(Recorded information)
Every row gives one point. Each copy is the shape, with its points in the same order, stretched, turned, moved and blurred by noise. Say if it was mirrored as well.

Shape, 8 rows:
[-19.2 31.9]
[13.8 -10.5]
[-1.0 -15.2]
[-8.5 -14.8]
[16.5 8.0]
[-4.8 2.3]
[21.1 1.0]
[13.1 -7.2]
Copy 1:
[-18.4 38.0]
[20.5 -11.5]
[1.0 -18.3]
[-6.1 -16.0]
[27.6 8.5]
[0.8 2.6]
[27.4 -2.6]
[15.3 -9.3]
Copy 1 is: only turned
Copy 2:
[-49.0 14.9]
[4.7 0.3]
[-0.9 -9.6]
[-6.7 -14.2]
[-5.6 15.9]
[-16.3 0.2]
[0.6 12.2]
[3.1 3.5]
Copy 2 is: only turned

Shape, 7 rows:
[-5.4 -24.8 -12.6]
[-31.8 6.3 18.1]
[15.9 -8.6 -8.9]
[16.1 -20.1 -3.5]
[3.4 2.9 23.6]
[-6.9 15.7 14.3]
[0.4 -12.3 -5.2]
Copy 1:
[3.4 -3.8 -25.3]
[9.8 30.8 7.6]
[7.8 -21.0 -4.0]
[15.8 -18.2 -16.5]
[26.1 5.5 12.4]
[10.8 8.1 19.4]
[8.8 -5.4 -15.3]
Copy 1 is: mirrored
Copy 2:
[8.5 -25.2 -9.7]
[28.9 24.3 -5.3]
[-12.8 -22.5 10.9]
[0.1 -32.4 16.1]
[13.3 3.8 32.4]
[3.0 18.8 15.0]
[2.0 -14.8 2.7]
Copy 2 is: mirrored
Copy 3:
[7.3 -9.2 -28.6]
[-20.5 27.1 -28.8]
[7.9 -10.7 0.3]
[18.5 -9.1 -6.6]
[1.3 18.8 3.6]
[-18.0 20.2 -0.2]
[3.7 -1.4 -12.8]
Copy 3 is: mirrored

Shape, 8 rows:
[13.0 11.1 17.7 10.8]
[-2.3 12.0 8.5 -6.9]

(What you will do)
Would you please repeat the lines from the one with "[15.9 -8.6 -8.9]" through the last line of the listing above, exactly and with nothing else?

(Result of the exercise)
[15.9 -8.6 -8.9]
[16.1 -20.1 -3.5]
[3.4 2.9 23.6]
[-6.9 15.7 14.3]
[0.4 -12.3 -5.2]
Copy 1:
[3.4 -3.8 -25.3]
[9.8 30.8 7.6]
[7.8 -21.0 -4.0]
[15.8 -18.2 -16.5]
[26.1 5.5 12.4]
[10.8 8.1 19.4]
[8.8 -5.4 -15.3]
Copy 1 is: mirrored
Copy 2:
[8.5 -25.2 -9.7]
[28.9 24.3 -5.3]
[-12.8 -22.5 10.9]
[0.1 -32.4 16.1]
[13.3 3.8 32.4]
[3.0 18.8 15.0]
[2.0 -14.8 2.7]
Copy 2 is: mirrored
Copy 3:
[7.3 -9.2 -28.6]
[-20.5 27.1 -28.8]
[7.9 -10.7 0.3]
[18.5 -9.1 -6.6]
[1.3 18.8 3.6]
[-18.0 20.2 -0.2]
[3.7 -1.4 -12.8]
Copy 3 is: mirrored

Shape, 8 rows:
[13.0 11.1 17.7 10.8]
[-2.3 12.0 8.5 -6.9]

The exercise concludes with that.